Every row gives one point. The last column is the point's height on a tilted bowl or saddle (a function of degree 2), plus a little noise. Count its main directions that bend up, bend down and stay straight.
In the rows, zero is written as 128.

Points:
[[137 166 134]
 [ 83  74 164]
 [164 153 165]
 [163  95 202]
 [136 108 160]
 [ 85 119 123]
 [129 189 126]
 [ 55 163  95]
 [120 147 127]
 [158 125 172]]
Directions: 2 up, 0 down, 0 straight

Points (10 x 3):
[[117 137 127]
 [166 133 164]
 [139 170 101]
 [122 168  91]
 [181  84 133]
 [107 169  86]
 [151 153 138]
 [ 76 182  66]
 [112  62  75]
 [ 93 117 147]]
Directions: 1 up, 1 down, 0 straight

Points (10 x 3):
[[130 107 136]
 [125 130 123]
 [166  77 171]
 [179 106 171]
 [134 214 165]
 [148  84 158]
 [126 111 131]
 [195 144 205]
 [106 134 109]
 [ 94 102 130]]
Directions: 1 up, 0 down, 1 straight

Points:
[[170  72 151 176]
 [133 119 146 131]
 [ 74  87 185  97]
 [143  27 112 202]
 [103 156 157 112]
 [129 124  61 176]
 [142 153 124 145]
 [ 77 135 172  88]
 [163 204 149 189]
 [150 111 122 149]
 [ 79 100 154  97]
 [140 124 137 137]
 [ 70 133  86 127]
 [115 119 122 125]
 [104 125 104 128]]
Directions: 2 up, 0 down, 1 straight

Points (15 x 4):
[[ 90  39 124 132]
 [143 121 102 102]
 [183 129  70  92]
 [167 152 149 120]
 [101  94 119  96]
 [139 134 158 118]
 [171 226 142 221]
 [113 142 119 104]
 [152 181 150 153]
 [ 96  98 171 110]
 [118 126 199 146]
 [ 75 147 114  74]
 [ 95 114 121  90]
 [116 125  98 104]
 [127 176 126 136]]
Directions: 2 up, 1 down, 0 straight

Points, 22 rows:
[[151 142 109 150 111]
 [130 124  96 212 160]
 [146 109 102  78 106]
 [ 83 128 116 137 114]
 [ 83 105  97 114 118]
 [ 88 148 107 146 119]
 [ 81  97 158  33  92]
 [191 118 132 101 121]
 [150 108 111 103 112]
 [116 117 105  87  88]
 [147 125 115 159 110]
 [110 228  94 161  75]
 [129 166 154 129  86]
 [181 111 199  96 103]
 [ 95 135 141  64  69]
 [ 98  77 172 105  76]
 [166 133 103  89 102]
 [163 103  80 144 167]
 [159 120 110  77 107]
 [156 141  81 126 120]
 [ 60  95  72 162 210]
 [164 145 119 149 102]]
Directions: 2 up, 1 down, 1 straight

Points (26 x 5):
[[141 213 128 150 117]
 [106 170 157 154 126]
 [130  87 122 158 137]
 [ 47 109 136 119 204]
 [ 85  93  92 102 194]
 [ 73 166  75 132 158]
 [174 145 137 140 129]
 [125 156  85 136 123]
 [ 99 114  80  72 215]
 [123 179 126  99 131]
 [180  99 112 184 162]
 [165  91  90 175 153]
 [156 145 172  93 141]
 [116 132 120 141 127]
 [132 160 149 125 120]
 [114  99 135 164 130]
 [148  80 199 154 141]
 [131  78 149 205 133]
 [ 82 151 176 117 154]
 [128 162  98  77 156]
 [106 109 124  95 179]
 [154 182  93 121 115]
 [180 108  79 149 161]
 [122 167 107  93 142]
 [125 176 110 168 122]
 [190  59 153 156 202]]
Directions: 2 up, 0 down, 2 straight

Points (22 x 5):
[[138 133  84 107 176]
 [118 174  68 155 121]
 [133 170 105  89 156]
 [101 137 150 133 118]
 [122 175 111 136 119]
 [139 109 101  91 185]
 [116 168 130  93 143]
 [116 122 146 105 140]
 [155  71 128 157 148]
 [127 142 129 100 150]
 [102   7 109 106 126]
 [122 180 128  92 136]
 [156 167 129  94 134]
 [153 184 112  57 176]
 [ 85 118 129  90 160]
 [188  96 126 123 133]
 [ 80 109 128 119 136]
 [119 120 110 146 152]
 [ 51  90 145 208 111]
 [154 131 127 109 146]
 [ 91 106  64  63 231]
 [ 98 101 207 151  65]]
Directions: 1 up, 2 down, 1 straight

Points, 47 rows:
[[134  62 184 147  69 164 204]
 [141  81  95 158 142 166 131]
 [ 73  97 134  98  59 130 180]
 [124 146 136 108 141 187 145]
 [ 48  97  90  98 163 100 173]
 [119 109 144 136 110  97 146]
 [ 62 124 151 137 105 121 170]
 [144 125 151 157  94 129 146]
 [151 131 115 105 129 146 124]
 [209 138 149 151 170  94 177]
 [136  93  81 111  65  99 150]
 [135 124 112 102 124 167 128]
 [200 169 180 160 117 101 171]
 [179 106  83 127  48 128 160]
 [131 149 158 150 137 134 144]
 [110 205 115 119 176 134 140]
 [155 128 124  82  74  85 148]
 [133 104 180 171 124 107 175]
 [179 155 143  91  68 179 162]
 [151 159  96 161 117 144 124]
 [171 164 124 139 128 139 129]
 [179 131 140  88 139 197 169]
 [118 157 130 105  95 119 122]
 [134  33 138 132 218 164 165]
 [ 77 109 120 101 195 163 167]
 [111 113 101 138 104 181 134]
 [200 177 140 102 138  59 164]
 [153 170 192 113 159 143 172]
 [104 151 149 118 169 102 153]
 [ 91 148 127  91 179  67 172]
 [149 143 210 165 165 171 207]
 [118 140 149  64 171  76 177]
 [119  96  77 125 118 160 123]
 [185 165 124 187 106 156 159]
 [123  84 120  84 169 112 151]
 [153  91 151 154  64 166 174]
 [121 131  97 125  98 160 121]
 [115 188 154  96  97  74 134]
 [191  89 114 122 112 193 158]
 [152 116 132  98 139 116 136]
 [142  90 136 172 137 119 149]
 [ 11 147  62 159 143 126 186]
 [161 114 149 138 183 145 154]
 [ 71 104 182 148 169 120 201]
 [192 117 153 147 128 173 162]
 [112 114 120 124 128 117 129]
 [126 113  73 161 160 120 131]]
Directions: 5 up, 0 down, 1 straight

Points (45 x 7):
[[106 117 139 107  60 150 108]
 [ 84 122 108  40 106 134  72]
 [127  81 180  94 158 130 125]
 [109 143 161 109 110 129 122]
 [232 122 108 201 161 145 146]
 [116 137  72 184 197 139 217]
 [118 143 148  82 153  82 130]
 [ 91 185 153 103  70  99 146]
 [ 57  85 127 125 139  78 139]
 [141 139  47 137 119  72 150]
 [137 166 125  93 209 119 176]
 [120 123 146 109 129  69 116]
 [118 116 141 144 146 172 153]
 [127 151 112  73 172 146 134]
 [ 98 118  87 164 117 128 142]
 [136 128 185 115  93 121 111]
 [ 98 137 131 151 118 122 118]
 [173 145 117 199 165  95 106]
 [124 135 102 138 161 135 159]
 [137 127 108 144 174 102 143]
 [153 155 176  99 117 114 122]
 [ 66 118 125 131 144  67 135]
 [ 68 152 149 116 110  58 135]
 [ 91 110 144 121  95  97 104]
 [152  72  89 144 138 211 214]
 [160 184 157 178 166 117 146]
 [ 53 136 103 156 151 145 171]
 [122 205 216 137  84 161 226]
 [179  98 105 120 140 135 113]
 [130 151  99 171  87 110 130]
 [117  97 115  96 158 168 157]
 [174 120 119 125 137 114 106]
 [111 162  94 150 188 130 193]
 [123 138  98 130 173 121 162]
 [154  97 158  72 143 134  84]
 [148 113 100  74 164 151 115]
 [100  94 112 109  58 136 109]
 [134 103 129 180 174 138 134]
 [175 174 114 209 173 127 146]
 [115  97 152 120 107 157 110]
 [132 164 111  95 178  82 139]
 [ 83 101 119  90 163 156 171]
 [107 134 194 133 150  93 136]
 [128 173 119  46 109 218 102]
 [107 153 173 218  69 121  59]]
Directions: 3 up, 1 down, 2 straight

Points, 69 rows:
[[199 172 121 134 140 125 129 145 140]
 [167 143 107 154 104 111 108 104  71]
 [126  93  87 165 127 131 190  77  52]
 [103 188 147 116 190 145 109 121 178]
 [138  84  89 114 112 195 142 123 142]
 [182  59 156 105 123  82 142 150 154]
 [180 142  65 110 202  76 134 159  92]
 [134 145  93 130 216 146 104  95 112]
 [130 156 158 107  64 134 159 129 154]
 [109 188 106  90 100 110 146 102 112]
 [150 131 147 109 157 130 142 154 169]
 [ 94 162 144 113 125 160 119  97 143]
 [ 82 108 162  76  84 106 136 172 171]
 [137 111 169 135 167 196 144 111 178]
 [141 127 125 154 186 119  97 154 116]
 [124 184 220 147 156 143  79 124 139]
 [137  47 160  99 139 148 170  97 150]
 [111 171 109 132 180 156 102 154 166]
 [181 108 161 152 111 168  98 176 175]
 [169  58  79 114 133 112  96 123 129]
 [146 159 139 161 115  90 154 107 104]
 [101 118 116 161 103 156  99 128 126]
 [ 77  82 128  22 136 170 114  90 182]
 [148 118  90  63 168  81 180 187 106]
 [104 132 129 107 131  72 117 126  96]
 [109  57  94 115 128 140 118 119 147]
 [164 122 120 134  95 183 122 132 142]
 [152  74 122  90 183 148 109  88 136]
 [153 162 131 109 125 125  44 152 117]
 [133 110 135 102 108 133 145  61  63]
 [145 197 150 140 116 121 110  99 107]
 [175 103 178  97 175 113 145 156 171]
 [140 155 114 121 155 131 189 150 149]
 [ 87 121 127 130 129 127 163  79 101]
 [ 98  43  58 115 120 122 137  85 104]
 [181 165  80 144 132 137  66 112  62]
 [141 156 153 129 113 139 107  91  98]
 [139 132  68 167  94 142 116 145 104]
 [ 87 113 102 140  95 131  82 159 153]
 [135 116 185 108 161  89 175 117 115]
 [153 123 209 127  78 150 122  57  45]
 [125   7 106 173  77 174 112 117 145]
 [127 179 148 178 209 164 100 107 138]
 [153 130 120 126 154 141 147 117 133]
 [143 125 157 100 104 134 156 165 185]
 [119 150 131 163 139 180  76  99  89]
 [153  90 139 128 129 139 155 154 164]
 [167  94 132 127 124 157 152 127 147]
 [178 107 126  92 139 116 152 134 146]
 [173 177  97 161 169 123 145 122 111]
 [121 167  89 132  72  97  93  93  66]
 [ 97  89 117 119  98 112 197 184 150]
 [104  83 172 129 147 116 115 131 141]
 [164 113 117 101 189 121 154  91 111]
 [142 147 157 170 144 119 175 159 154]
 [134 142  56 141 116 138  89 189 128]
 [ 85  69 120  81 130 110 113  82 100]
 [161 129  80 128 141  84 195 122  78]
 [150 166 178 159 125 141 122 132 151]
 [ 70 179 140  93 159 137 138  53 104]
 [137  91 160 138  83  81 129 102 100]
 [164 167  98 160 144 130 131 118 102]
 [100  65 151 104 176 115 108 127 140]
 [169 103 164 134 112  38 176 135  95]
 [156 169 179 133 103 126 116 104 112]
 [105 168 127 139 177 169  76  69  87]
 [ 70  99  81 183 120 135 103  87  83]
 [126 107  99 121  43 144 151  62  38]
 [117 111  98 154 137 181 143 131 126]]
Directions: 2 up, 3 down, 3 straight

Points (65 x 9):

• WORK TO BE COMPLETED:
Beginning at the line with "[133 104 180 171 124 107 175]" and stopping after the line with "158 168 157]", please write out every line of the data above exactly and nothing else.

• RESPONSE TO THE EXERCISE:
 [133 104 180 171 124 107 175]
 [179 155 143  91  68 179 162]
 [151 159  96 161 117 144 124]
 [171 164 124 139 128 139 129]
 [179 131 140  88 139 197 169]
 [118 157 130 105  95 119 122]
 [134  33 138 132 218 164 165]
 [ 77 109 120 101 195 163 167]
 [111 113 101 138 104 181 134]
 [200 177 140 102 138  59 164]
 [153 170 192 113 159 143 172]
 [104 151 149 118 169 102 153]
 [ 91 148 127  91 179  67 172]
 [149 143 210 165 165 171 207]
 [118 140 149  64 171  76 177]
 [119  96  77 125 118 160 123]
 [185 165 124 187 106 156 159]
 [123  84 120  84 169 112 151]
 [153  91 151 154  64 166 174]
 [121 131  97 125  98 160 121]
 [115 188 154  96  97  74 134]
 [191  89 114 122 112 193 158]
 [152 116 132  98 139 116 136]
 [142  90 136 172 137 119 149]
 [ 11 147  62 159 143 126 186]
 [161 114 149 138 183 145 154]
 [ 71 104 182 148 169 120 201]
 [192 117 153 147 128 173 162]
 [112 114 120 124 128 117 129]
 [126 113  73 161 160 120 131]]
Directions: 5 up, 0 down, 1 straight

Points (45 x 7):
[[106 117 139 107  60 150 108]
 [ 84 122 108  40 106 134  72]
 [127  81 180  94 158 130 125]
 [109 143 161 109 110 129 122]
 [232 122 108 201 161 145 146]
 [116 137  72 184 197 139 217]
 [118 143 148  82 153  82 130]
 [ 91 185 153 103  70  99 146]
 [ 57  85 127 125 139  78 139]
 [141 139  47 137 119  72 150]
 [137 166 125  93 209 119 176]
 [120 123 146 109 129  69 116]
 [118 116 141 144 146 172 153]
 [127 151 112  73 172 146 134]
 [ 98 118  87 164 117 128 142]
 [136 128 185 115  93 121 111]
 [ 98 137 131 151 118 122 118]
 [173 145 117 199 165  95 106]
 [124 135 102 138 161 135 159]
 [137 127 108 144 174 102 143]
 [153 155 176  99 117 114 122]
 [ 66 118 125 131 144  67 135]
 [ 68 152 149 116 110  58 135]
 [ 91 110 144 121  95  97 104]
 [152  72  89 144 138 211 214]
 [160 184 157 178 166 117 146]
 [ 53 136 103 156 151 145 171]
 [122 205 216 137  84 161 226]
 [179  98 105 120 140 135 113]
 [130 151  99 171  87 110 130]
 [117  97 115  96 158 168 157]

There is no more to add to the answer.